> **The problem**:
Tally the lines in the following entries that include the word "Output"; state only the total.

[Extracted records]

Start of Block

[[ 69  93  92  91  89 119  71 118 110  98 109 121  91  96]
 [145  98 118  88 127  84 115 103  90  95  84  68 110  99]
 [144  94 120  80 130  89 105 114  92  92  83  68 110  97]
 [151  75 134  36 153 107  62 166  99  76  73  59 108  86]
 [ 74  92  95  87  94 119  69 123 110  96 106 117  92  95]
 [126  83 120  58 131 108  70 145 101  84  85  79 103  91]
 [143  91 122  73 133  93  97 123  94  89  82  68 109  95]
 [ 52 125  66 164  48  92 140  33 101 124 126 139  93 114]
 [ 79  92  97  86  96 117  71 123 109  95 105 114  93  95]
 [172  85 136  54 155  88  95 139  89  82  70  46 115  92]] --> 136

[[103 157  88  47  92 101 115  82  79 104  99 104 108 101  79]
 [ 81  67  97 111 106 108  93 142 106  81 101  91  92 103 159]
 [ 97  94 129 127 113 103 105  78  83  92 101 113 111 102  55]
 [ 90 118 115 120 119 108  97  98  73  81 100 101  95 102  75]
 [102  83 141 153 106 103 114  58  92  99 100 114 117 101  33]] --> 141

[[ 92  84 103  84 101  99 104]
 [ 96  85 105  90 104 107 108]
 [101  93 108 109  92  99  88]
 [ 87  85 111  93 108 114 104]
 [102  94  96  86 119 109 119]
 [121 116 110 158  43  72  28]
 [109  92 113 125  63  82  53]
 [ 85 149  54  90 138 121 147]
 [ 98 102  97  93 111 104 111]
 [106  82 111  91 112 107 108]
 [ 93  64 132  99  93 111  86]] --> 132

[[108 107 109  98 105 100  93  48  86]
 [ 84  92  93 102  99 101 101 136 113]
 [116 110 110  97 103  95  99  59  90]
 [ 97 101  95  98 104 101  99 110 108]
 [101 102  97  97 105 101 100 102 105]
 [102 103  97  97 105 101 100 102 105]
 [106 103  99  96 105 101 100  95 102]] --> 99

[[ 90 115 136 102  81  79 101  98 112  80 125  95]
 [115  93 107 105 153  83 106  99 118  95  95 114]
 [144  90  76  66 152  97 149 152 171  37 123 112]
 [127 116 119  88  54  75 113  81 109 105 158 116]
 [ 78  90  89 116  77 121 106  87  75 129 108  50]
 [103 139 125 122 121  63  85 124 117 104 147 108]
 [ 69  89 110 137  80 100 114 145 105 122 134  91]] --> 110
---
78, 69, 92, 125, 99, 154 => 78, 154

93, 123, 49, 65 => 93, 65

55, 122, 28, 132 => 55, 132

78, 85, 109, 98, 28, 48, 89 => 78, 89

108, 111, 155, 34 => 108, 34

113, 170, 50, 141, 99, 117
123, 29, 112, 154, 100, 129
103, 104, 104, 71, 97, 102
=> 113, 102

153, 151, 166, 111, 52, 162 => 153, 162

94, 67, 111, 61, 118
114, 49, 139, 90, 95
92, 163, 65, 133, 92
=> 94, 92

46, 33, 168, 113, 98, 76 => 46, 76

91, 95, 130, 103
88, 156, 135, 61
=> 91, 61
---
Input:
array([[ 96,  95,  67, 106, 105, 103],
       [104, 100,  98,  97,  98, 106],
       [156, 106, 128,  97,  97, 105]])
Output: 97

Input:
array([[ 86,  93, 120, 118,  56,  77,  68],
       [152,  98,  95, 124,  76,  63,  91],
       [101, 102, 101,  96, 103,  97, 101]])
Output: 103

Input:
array([[124,  81,  61,  76, 128],
       [145,  83,  92,  84, 142],
       [141,  72, 109,  41, 137]])
Output: 109

Input:
array([[102,  48, 105,  98,  96],
       [ 96, 103, 105, 105, 102],
       [ 98,  76, 111, 123,  96]])
Output: 111

Input:
array([[136,  52, 115,  72,  96, 152],
       [165, 114,  80, 121, 100,  55],
       [146,  62, 103, 119,  47,  77]])
Output: 119

Input:
array([[135, 106,  85,  72,  70,  98,  70],
       [ 98,  72, 173,  57,  66, 159,  53],
       [118, 131,  38,  95,  63,  44, 117]])
Output: 63

Input:
array([[106,  93,  90, 109, 110,  84, 106],
       [102,  86,  94, 116, 111,  69, 106],
       [ 88, 131,  70, 151, 108,  72, 168]])
Output: 108
---
81, 97, 131, 90
76, 111, 69, 77
158, 103, 99, 134
-> 158

156, 86, 41, 33, 157
89, 65, 76, 79, 104
-> 89

117, 156, 159, 96, 64 -> 117

100, 101, 113, 157, 57 -> 100

57, 117, 43, 71 -> 57

46, 52, 99, 148, 75 -> 46
---
96, 98, 151, 102
101, 100, 87, 99
97, 100, 73, 97
-> 99

98, 111, 101, 120, 96
132, 74, 133, 35, 150
87, 57, 71, 49, 81
-> 150

79, 65, 162, 61, 88, 161
79, 96, 118, 121, 88, 75
65, 96, 118, 137, 141, 127
-> 75

58, 139, 163, 158, 41, 43, 133
64, 132, 79, 34, 88, 92, 126
39, 144, 61, 76, 78, 48, 145
-> 126

75, 72, 70, 93
94, 98, 105, 87
49, 40, 32, 89
-> 87

130, 95, 96, 98
151, 125, 48, 108
107, 117, 102, 83
-> 108

40, 165, 96, 49, 86, 163
140, 30, 100, 133, 41, 51
163, 51, 105, 141, 123, 34
-> 51
---
113, 160, 151, 84, 101, 37, 89 out 101
91, 94, 71, 30 out 94
151, 93, 45, 111, 110, 31 out 111
87, 41, 49, 148, 153, 28, 168 out 153
64, 118, 34, 115, 159 out 34
164, 126, 109, 67, 119, 102, 132 out 119
136, 76, 107, 138, 96, 44 out 138
---
array([[ 98,  86, 105, 111],
       [ 97, 147, 111,  36]]) gives 105

array([[117,  87, 107,  73],
       [166, 128, 110,  50],
       [112,  80, 125, 110]]) gives 110

array([[134, 151,  70, 143],
       [ 78, 109,  60,  95]]) gives 70

array([[ 76, 164,  61,  80],
       [ 97, 101, 107,  82]]) gives 61

array([[115,  86, 137, 165],
       [104,  95, 114, 135],
       [111, 102, 110, 153]]) gives 114

array([[ 92, 143,  93,  44],
       [112, 118,  68, 108]]) gives 93

array([[ 47, 122,  87,  84],
       [ 56, 164, 127,  42]]) gives 87
---
[[ 77 110  85  90  86 128  77]
 [124 116 119  87 140  44 116]] => 85

[[124 100  85 166 114 106]
 [103  80  87 103 101 114]
 [126 123 110 118 108  96]] => 87

[[122  31 156  78 144 159]
 [121 137  82  80 125  76]
 [145  80  45  67 131  55]] => 82

[[ 98  57  79  71  80  78  89]
 [ 98  70  85  75  90  88  80]
 [103  44 106 125 102  71 134]] => 85

[[ 82 127 144  81 108]
 [ 85 143 164  81 123]] => 144

[[ 48 131 133  81 108 129 127]
 [ 97 143  91  64 138 107 170]] => 133

[[ 78 125 145 129  91]
 [ 91 119 135 122 105]
 [ 87 131 155 130  71]] => 135

[[151 151 122 127 140]
 [ 80  73  29  76  40]
 [169 109 143  87 129]] => 29

[[ 63 107  57  63 129]
 [ 69  99  40  66 168]] => 57
---
80,61,115,112,46,168 => 46

99,96,90,99
101,98,95,111
31,120,62,163
=> 101

126,83,124,82,88,164,114
160,153,113,64,110,91,101
=> 88

87,142,133,63
92,74,88,162
109,94,95,134
=> 92

74,126,40,171,89 => 89

99,166,93,101,78 => 78
---
83	94	90	107
114	94	168	92
→ 114

55	133	108	173	106
102	136	66	31	82
→ 106

64	48	103	106	43	71	58 → 43

95	110	108	81	141
68	106	106	69	102
155	48	64	147	164
→ 141

84	91	120	96	153	72	121
102	85	101	116	88	122	102
67	121	156	94	172	77	122
→ 153

102	63	152	99	73	106	80 → 73

127	43	91	70	64	132	77
122	78	88	123	112	106	126
102	70	133	101	94	102	94
→ 64

87	160	119	67	88
88	83	104	43	122
→ 88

End of Block

> **Response to the exercise**:
7